TO DO >> How many lines in the material below include the word "angles"? Give only the number.

DATA FOR THIS EXERCISE >>
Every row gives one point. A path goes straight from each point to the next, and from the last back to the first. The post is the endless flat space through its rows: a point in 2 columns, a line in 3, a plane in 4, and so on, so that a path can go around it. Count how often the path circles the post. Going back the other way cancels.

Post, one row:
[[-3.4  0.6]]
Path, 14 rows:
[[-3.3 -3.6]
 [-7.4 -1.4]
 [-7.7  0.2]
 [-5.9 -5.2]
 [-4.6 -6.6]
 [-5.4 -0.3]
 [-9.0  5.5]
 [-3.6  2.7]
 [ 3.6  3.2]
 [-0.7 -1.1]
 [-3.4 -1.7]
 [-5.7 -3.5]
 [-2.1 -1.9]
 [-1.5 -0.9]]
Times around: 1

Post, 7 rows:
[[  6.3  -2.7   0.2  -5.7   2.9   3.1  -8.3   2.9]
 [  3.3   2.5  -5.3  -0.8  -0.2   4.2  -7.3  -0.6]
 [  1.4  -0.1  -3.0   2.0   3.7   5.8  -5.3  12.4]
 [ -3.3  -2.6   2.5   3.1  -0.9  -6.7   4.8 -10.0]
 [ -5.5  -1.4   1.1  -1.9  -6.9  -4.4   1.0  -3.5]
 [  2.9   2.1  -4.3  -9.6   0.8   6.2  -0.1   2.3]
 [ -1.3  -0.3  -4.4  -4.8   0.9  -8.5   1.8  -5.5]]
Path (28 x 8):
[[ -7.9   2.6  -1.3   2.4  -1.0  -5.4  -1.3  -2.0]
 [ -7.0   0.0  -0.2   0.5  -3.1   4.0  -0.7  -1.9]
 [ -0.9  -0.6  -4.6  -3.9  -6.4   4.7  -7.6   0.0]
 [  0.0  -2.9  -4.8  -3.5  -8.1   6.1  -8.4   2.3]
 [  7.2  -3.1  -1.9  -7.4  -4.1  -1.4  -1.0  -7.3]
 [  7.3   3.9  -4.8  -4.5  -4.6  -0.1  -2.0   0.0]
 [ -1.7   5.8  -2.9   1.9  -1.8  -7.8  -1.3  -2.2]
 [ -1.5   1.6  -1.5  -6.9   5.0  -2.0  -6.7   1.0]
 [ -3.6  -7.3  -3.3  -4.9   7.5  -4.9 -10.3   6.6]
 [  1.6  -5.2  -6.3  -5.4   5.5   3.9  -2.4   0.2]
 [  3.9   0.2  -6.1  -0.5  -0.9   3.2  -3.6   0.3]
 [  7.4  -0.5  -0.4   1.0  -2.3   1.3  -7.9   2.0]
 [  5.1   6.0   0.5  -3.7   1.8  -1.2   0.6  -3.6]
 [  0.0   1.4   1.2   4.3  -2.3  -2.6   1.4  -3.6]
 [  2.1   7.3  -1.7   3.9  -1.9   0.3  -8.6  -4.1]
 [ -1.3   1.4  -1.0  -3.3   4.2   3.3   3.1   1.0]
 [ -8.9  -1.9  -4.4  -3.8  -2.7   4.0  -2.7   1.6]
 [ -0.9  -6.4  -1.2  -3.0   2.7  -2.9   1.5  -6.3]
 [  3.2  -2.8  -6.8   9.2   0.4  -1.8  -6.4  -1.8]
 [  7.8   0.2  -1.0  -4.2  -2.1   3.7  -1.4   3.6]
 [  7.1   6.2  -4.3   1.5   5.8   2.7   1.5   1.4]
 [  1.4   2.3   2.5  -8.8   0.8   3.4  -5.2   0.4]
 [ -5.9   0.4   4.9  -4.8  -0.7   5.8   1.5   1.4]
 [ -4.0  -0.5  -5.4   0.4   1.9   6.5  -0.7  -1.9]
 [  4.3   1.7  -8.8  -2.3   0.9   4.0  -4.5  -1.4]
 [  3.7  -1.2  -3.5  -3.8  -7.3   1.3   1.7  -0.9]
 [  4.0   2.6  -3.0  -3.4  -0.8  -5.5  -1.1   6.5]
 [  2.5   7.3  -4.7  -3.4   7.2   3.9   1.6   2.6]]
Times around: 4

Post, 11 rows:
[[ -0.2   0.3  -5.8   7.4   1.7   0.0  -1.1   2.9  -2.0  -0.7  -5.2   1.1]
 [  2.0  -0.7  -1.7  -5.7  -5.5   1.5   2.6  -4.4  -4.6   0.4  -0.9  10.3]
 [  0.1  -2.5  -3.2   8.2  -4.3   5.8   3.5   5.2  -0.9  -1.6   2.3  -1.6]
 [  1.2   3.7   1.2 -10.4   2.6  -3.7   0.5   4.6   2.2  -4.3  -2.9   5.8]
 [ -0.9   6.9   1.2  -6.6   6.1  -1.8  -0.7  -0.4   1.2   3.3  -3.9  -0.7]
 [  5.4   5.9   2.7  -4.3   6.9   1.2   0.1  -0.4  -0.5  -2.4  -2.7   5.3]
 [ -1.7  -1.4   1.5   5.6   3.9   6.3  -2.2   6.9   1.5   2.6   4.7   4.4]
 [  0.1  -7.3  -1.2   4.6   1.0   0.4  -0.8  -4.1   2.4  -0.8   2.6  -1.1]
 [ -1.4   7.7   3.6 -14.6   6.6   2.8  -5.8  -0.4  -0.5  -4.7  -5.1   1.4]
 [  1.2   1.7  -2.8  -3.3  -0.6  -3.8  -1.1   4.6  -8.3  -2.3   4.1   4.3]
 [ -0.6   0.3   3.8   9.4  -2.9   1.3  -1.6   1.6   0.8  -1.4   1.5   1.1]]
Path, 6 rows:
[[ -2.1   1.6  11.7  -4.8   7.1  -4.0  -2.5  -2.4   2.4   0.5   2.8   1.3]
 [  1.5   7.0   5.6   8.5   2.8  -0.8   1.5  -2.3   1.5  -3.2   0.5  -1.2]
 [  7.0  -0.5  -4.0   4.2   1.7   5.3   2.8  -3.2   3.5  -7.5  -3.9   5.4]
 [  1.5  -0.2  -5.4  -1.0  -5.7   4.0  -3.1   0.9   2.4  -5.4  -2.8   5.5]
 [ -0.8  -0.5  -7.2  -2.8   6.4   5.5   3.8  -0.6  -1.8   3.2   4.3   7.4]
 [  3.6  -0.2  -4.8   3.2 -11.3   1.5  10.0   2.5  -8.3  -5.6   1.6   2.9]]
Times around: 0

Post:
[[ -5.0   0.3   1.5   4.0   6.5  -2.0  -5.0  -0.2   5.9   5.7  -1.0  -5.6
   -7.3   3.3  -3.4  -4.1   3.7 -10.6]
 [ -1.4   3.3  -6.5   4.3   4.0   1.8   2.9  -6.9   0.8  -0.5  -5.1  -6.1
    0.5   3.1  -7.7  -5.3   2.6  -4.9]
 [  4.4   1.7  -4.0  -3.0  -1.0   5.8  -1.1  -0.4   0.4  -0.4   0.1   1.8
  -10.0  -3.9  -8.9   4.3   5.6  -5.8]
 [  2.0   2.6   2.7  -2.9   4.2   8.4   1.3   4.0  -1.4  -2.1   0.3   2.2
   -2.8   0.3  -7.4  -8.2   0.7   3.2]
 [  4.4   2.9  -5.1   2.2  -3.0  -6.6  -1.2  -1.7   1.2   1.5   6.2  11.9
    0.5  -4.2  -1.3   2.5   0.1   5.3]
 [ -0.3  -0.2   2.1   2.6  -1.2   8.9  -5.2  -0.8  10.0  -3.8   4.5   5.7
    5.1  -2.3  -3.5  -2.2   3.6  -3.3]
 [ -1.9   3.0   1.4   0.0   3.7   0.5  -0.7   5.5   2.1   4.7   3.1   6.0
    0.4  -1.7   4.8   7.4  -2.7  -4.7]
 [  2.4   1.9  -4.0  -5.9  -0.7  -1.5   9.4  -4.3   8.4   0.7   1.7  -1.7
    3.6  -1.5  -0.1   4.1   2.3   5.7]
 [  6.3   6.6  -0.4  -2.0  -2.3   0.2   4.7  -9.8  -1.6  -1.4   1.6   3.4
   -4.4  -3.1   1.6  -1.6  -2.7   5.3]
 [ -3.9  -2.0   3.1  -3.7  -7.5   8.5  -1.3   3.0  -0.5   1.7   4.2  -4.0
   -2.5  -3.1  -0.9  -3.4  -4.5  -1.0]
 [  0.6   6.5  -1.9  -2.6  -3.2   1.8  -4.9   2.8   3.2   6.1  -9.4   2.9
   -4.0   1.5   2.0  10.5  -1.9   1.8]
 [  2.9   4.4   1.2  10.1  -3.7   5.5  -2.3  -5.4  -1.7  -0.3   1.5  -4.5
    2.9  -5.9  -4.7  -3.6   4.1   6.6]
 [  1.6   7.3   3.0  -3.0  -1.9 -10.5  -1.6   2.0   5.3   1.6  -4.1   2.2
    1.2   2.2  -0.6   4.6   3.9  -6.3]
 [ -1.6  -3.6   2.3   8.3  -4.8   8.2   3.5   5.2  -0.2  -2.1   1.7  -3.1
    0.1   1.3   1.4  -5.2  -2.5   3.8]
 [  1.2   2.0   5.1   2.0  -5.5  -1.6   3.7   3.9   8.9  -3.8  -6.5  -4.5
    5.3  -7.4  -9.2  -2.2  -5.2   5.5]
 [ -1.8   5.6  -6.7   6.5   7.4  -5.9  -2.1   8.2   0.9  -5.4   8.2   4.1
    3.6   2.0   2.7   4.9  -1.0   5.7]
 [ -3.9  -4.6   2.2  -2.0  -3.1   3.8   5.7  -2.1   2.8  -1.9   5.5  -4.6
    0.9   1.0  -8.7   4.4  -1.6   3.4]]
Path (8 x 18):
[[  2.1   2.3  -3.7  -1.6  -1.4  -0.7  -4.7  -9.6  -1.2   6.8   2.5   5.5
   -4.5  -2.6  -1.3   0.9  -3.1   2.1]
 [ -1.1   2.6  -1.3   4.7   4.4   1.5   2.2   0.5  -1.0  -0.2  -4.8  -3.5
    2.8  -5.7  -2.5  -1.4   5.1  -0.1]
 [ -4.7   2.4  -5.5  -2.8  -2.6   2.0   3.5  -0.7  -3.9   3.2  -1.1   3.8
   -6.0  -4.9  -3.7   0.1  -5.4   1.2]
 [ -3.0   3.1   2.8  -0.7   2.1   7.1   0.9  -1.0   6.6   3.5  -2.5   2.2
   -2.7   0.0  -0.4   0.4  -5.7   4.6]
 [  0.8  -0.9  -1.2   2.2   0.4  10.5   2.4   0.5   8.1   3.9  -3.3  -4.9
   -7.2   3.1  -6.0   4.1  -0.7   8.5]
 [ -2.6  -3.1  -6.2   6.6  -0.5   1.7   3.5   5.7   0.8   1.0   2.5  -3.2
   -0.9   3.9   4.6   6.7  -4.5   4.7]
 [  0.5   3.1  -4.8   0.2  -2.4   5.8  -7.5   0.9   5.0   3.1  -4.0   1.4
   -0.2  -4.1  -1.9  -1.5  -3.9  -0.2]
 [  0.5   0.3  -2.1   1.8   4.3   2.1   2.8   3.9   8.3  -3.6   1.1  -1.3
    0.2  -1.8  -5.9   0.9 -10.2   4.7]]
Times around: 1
==
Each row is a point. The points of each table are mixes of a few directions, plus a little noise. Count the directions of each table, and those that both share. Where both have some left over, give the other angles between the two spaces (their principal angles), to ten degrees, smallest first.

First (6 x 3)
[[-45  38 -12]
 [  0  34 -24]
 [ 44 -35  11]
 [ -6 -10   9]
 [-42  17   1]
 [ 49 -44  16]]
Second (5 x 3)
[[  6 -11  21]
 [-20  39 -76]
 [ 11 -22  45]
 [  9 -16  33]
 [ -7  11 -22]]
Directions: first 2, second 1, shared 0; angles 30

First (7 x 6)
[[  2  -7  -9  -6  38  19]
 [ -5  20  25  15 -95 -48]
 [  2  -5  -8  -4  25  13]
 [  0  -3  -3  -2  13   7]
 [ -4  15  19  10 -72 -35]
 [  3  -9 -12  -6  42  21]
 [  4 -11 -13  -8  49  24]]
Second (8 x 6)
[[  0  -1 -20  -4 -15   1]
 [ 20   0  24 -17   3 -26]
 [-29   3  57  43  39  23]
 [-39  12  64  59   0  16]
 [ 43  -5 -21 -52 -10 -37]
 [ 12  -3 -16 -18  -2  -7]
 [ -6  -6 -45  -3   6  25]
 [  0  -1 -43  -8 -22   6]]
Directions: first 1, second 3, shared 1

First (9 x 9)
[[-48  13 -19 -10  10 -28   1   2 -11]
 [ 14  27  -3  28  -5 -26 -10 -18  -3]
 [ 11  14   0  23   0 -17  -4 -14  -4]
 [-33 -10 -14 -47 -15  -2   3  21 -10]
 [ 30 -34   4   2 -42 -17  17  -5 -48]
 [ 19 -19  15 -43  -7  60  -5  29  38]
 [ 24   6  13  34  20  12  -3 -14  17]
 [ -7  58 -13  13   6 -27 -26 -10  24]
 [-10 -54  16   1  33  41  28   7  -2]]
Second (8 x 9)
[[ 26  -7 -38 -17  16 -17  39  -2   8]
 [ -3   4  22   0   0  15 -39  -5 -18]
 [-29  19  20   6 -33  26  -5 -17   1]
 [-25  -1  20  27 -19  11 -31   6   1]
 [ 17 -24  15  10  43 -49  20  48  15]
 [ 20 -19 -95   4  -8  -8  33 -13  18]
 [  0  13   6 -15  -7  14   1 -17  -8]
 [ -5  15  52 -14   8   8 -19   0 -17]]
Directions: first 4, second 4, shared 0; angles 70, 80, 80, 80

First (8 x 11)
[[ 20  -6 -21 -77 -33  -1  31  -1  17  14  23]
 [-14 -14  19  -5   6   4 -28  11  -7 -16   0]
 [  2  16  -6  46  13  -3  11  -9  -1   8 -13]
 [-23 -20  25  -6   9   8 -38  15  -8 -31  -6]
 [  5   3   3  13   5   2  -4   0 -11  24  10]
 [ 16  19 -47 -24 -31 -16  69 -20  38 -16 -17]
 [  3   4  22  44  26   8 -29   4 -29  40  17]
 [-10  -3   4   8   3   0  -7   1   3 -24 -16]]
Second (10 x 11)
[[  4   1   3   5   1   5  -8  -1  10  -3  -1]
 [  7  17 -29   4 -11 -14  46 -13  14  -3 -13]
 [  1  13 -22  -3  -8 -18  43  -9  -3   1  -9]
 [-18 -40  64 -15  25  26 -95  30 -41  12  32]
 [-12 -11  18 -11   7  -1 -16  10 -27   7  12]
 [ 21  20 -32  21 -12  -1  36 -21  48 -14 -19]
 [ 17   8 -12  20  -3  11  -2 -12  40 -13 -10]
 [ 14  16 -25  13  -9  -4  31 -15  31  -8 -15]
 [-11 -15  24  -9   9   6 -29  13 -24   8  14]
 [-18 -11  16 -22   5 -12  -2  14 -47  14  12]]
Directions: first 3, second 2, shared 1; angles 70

PROBLEM SOLUTION >> 4